Your assignment ▸ Exactly as written, copy the lines that run from the start of the data below to the line containing "94 138 109 129", both ends included.

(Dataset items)
☆ ☆ ☆ ☆ ☆
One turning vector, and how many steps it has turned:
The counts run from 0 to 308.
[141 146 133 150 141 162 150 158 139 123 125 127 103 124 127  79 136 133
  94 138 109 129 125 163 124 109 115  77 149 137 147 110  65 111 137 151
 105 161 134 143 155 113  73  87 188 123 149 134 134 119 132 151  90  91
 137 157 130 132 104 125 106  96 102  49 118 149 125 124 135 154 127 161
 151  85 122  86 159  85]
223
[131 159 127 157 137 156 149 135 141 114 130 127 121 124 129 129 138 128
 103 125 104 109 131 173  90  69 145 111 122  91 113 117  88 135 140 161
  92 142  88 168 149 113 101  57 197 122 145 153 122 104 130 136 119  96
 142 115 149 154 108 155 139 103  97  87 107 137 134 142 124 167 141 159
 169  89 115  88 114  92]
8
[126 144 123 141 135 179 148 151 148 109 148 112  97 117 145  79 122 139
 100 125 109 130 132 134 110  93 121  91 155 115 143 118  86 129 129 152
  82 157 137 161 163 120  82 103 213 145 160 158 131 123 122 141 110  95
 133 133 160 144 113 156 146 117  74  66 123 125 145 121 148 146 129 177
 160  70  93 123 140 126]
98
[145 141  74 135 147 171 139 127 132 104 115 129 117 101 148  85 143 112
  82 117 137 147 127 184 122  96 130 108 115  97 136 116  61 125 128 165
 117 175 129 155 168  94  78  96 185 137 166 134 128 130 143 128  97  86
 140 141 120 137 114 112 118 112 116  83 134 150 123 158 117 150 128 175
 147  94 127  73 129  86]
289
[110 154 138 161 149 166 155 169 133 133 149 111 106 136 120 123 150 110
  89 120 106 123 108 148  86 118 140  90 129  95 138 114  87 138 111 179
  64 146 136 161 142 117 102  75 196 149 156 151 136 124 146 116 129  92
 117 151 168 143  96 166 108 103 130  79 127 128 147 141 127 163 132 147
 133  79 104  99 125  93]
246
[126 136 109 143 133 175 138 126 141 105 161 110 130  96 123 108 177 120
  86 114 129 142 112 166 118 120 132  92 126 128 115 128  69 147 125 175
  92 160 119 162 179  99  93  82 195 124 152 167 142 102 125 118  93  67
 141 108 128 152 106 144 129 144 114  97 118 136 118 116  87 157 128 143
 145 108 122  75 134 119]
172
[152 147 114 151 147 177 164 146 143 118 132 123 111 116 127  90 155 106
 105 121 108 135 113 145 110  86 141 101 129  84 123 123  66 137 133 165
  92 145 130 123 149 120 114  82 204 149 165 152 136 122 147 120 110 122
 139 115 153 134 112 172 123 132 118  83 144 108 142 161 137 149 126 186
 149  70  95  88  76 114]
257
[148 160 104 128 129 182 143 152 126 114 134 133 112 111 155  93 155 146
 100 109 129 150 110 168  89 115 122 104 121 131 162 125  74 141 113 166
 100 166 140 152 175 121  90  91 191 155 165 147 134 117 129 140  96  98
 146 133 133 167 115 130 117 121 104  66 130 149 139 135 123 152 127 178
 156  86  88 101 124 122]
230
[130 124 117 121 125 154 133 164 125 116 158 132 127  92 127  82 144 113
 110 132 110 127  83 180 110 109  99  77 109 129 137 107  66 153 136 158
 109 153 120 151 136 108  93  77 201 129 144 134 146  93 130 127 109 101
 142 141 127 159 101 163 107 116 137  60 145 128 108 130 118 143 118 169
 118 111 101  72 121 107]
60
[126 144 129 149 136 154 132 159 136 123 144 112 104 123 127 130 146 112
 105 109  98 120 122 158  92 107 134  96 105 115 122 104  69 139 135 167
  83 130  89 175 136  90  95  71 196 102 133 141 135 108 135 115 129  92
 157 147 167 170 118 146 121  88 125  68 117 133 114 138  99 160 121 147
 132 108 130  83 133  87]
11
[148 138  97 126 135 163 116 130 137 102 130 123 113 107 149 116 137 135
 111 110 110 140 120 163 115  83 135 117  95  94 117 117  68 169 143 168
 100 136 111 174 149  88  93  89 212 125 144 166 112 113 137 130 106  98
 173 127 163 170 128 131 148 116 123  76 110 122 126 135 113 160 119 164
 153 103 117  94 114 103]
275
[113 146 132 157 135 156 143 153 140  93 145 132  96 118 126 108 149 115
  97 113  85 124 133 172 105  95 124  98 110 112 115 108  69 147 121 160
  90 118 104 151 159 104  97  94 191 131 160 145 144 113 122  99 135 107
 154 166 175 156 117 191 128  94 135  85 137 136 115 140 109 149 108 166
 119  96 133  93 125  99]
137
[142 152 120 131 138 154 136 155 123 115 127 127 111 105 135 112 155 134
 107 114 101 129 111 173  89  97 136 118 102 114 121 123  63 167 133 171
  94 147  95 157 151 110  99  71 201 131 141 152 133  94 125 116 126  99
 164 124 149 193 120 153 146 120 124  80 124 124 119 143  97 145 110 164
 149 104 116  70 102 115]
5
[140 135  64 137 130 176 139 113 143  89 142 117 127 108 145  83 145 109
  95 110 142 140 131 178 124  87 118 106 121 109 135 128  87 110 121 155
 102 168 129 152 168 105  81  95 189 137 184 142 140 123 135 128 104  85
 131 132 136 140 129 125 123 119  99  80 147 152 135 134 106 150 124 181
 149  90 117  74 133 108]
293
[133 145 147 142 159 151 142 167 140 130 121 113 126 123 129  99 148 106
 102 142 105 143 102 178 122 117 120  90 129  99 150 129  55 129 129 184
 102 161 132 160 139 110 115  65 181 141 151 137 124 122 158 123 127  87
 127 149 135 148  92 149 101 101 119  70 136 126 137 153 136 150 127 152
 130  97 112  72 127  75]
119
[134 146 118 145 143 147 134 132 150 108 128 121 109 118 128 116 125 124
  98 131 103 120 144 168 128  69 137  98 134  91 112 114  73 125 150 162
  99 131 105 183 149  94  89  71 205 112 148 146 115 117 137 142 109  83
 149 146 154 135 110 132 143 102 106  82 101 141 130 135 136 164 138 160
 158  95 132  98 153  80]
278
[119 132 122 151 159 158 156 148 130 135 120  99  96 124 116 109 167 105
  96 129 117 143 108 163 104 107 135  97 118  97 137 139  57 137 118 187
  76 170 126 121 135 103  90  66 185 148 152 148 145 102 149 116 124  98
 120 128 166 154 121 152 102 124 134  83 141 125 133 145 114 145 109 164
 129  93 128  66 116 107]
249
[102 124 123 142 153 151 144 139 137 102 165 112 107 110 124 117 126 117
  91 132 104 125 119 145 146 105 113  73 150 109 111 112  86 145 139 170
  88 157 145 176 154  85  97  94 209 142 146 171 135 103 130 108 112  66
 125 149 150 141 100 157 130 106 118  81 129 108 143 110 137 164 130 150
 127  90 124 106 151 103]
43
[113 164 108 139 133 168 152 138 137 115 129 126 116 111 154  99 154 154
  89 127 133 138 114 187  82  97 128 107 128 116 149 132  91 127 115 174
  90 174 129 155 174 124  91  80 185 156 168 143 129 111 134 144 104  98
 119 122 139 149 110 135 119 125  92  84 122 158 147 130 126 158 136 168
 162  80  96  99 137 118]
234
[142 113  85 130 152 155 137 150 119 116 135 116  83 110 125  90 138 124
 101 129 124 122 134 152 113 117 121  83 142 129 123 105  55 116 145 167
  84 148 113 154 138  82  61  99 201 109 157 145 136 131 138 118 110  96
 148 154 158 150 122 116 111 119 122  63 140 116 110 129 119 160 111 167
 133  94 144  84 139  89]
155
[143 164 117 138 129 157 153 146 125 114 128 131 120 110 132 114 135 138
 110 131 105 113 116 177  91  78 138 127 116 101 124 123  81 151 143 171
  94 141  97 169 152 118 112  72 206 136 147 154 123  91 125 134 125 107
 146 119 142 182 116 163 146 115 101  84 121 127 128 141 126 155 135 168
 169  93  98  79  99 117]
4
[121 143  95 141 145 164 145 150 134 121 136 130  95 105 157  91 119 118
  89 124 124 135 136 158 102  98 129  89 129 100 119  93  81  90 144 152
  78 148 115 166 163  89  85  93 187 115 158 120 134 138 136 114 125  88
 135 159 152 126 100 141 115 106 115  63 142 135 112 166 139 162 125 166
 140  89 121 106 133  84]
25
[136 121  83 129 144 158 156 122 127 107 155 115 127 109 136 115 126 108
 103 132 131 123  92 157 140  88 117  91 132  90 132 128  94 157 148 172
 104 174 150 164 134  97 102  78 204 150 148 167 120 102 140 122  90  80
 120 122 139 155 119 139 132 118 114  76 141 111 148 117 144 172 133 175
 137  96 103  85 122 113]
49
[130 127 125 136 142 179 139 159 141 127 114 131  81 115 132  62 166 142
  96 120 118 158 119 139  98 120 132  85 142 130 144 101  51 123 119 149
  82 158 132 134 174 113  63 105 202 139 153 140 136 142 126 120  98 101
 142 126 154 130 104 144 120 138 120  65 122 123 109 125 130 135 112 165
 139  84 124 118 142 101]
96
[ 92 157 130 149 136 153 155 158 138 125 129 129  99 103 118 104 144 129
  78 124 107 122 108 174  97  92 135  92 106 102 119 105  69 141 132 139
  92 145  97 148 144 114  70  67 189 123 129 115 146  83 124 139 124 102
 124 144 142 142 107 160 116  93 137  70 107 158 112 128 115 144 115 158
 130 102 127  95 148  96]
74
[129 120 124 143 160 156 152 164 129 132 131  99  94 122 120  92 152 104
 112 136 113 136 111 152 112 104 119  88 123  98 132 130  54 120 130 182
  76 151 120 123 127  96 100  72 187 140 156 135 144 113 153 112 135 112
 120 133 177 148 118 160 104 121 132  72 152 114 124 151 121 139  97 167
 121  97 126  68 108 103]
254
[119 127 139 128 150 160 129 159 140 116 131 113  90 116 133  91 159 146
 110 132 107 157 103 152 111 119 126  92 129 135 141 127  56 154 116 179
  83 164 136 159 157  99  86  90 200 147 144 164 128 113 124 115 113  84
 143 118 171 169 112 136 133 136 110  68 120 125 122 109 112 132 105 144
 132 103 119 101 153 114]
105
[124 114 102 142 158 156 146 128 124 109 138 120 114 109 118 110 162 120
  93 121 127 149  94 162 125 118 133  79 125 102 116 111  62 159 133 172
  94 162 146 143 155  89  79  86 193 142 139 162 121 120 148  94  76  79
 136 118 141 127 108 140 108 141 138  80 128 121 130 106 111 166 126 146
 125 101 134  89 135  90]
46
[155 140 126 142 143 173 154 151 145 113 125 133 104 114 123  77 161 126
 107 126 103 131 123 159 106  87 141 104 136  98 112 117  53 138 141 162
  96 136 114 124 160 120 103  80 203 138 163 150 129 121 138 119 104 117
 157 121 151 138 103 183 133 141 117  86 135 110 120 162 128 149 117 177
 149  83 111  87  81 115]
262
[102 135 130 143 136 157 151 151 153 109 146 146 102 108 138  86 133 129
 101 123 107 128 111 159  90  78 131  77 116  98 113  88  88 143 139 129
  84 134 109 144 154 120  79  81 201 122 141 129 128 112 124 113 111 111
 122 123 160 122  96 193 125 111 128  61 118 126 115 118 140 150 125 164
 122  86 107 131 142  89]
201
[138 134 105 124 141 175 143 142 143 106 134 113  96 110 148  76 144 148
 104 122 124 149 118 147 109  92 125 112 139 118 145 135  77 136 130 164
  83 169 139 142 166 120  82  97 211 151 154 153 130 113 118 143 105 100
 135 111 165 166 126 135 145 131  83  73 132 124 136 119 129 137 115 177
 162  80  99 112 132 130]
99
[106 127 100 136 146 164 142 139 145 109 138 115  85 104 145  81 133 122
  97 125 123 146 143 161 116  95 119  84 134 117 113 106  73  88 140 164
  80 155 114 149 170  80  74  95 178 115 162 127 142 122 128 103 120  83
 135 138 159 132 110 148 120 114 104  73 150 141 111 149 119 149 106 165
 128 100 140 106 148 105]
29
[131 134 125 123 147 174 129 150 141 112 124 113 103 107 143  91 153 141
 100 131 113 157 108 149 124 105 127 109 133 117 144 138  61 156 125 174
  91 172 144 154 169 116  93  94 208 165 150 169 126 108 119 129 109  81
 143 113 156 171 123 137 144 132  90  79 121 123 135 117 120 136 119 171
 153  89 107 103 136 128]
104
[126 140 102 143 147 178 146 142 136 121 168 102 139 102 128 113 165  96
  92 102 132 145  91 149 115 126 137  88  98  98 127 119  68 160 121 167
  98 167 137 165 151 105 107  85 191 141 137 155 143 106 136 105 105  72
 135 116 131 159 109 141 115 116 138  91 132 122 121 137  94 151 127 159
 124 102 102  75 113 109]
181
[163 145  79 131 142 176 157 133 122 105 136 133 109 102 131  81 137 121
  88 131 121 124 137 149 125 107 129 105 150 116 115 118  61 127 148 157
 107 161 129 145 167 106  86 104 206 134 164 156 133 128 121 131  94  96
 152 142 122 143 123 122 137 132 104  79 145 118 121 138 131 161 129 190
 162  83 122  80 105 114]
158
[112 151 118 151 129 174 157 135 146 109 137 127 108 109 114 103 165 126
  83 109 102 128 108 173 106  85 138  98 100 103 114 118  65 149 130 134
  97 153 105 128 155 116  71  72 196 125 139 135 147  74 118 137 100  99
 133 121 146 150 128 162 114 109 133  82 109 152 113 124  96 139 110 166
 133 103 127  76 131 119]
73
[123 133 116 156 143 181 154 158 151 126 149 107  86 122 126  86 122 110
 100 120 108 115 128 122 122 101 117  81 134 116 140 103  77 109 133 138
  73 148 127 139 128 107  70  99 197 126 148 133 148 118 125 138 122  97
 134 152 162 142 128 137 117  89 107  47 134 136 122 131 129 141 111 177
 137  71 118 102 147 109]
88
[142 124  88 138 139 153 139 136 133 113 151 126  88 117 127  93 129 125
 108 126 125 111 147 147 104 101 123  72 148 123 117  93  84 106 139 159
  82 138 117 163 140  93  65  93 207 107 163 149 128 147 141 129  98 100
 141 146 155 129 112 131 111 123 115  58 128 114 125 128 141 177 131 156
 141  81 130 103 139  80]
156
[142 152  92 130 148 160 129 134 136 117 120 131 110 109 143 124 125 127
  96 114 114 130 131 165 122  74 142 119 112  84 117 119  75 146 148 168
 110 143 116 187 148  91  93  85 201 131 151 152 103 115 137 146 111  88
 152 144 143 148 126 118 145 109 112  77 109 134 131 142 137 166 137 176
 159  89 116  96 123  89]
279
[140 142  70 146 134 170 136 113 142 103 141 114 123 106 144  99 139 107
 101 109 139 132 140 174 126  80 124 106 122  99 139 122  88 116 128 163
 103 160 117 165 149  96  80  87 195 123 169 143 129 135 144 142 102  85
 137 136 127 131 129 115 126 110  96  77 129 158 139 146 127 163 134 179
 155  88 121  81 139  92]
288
☆ ☆ ☆ ☆ ☆
Output for this exercise ▸
One turning vector, and how many steps it has turned:
The counts run from 0 to 308.
[141 146 133 150 141 162 150 158 139 123 125 127 103 124 127  79 136 133
  94 138 109 129 125 163 124 109 115  77 149 137 147 110  65 111 137 151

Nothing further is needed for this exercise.